◆ **TASK**: Pick out each line with the word "weight" from the material that follows.

- - - - -

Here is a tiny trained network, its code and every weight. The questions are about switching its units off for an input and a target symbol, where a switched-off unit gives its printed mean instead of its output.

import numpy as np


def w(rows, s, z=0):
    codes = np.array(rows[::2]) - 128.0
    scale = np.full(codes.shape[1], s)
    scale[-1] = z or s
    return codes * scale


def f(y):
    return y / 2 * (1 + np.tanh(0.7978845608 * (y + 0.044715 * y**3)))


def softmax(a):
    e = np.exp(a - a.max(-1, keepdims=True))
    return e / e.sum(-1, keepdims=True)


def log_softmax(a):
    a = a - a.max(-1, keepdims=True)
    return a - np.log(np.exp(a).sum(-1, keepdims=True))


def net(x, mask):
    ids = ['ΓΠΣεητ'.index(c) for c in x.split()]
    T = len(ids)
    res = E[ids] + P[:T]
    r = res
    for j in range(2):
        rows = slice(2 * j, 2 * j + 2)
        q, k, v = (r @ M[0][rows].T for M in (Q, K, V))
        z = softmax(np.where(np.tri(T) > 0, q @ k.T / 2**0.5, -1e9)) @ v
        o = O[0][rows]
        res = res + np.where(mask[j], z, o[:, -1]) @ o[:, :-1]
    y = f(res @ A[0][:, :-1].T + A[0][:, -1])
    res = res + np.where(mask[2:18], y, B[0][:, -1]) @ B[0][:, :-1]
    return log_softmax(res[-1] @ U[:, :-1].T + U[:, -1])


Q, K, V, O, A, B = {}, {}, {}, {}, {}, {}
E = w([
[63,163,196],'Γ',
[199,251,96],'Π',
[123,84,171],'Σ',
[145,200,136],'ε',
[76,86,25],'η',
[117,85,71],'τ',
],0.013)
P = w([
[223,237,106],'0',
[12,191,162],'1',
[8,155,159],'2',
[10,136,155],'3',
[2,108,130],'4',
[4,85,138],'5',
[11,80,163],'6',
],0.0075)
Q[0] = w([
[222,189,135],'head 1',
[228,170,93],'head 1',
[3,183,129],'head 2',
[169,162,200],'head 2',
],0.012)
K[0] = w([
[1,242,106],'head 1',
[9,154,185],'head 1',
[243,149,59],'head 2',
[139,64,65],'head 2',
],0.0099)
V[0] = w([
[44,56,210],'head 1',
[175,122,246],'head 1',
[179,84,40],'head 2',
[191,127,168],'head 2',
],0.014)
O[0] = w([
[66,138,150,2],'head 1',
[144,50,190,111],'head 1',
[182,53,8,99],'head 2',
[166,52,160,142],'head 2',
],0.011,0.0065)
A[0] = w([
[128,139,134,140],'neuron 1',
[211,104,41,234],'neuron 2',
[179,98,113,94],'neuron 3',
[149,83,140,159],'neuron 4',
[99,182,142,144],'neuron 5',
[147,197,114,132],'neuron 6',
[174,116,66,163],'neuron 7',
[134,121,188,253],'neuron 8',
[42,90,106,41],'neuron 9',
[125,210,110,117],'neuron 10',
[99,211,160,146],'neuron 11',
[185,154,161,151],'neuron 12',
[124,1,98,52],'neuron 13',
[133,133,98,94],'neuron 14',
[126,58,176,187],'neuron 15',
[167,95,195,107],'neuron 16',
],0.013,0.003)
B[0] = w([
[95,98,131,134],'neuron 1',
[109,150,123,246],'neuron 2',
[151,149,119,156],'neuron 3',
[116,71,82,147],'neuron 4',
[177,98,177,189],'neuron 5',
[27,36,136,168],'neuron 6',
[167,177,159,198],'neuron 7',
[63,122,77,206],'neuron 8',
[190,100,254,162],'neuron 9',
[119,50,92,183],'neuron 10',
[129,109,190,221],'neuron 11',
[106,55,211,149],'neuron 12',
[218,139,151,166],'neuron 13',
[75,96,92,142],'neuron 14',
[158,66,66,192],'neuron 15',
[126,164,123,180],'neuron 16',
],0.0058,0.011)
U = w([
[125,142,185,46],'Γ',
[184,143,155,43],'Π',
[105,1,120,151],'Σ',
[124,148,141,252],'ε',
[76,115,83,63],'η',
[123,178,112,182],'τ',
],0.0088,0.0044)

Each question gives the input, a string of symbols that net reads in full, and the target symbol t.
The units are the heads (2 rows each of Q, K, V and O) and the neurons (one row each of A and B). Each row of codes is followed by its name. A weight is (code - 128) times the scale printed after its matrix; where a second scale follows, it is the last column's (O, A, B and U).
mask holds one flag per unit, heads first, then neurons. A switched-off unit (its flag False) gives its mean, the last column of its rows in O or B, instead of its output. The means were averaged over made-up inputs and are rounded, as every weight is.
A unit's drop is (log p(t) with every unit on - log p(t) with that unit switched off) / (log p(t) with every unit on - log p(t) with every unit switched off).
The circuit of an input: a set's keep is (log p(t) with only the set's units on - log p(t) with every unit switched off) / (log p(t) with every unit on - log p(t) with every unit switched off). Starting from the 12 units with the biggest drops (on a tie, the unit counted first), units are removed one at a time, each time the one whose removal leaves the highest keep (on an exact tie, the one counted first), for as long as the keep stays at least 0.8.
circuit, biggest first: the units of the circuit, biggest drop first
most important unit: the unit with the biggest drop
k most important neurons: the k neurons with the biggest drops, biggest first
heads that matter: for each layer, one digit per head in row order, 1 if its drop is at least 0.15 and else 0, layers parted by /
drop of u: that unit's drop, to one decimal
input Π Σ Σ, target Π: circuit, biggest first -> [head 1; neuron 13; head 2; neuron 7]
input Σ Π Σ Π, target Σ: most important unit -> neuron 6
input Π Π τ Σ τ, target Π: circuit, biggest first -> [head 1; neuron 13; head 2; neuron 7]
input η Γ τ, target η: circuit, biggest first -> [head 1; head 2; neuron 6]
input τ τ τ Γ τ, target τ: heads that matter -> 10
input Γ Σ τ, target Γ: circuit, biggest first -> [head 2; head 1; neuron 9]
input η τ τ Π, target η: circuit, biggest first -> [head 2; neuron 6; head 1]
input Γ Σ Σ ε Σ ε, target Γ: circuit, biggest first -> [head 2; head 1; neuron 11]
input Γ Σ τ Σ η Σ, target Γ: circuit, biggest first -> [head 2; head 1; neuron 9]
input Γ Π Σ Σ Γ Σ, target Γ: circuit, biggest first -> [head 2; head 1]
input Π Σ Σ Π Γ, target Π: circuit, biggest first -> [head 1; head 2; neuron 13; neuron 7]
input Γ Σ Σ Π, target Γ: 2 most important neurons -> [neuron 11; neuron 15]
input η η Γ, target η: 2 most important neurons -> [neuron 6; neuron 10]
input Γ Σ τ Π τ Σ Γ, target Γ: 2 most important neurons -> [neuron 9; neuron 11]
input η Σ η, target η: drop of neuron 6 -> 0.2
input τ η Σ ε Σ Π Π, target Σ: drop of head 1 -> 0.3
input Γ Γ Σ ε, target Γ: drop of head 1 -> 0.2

- - - - -

◆ **OUTPUT BELOW**:
Here is a tiny trained network, its code and every weight. The questions are about switching its units off for an input and a target symbol, where a switched-off unit gives its printed mean instead of its output.
The units are the heads (2 rows each of Q, K, V and O) and the neurons (one row each of A and B). Each row of codes is followed by its name. A weight is (code - 128) times the scale printed after its matrix; where a second scale follows, it is the last column's (O, A, B and U).
mask holds one flag per unit, heads first, then neurons. A switched-off unit (its flag False) gives its mean, the last column of its rows in O or B, instead of its output. The means were averaged over made-up inputs and are rounded, as every weight is.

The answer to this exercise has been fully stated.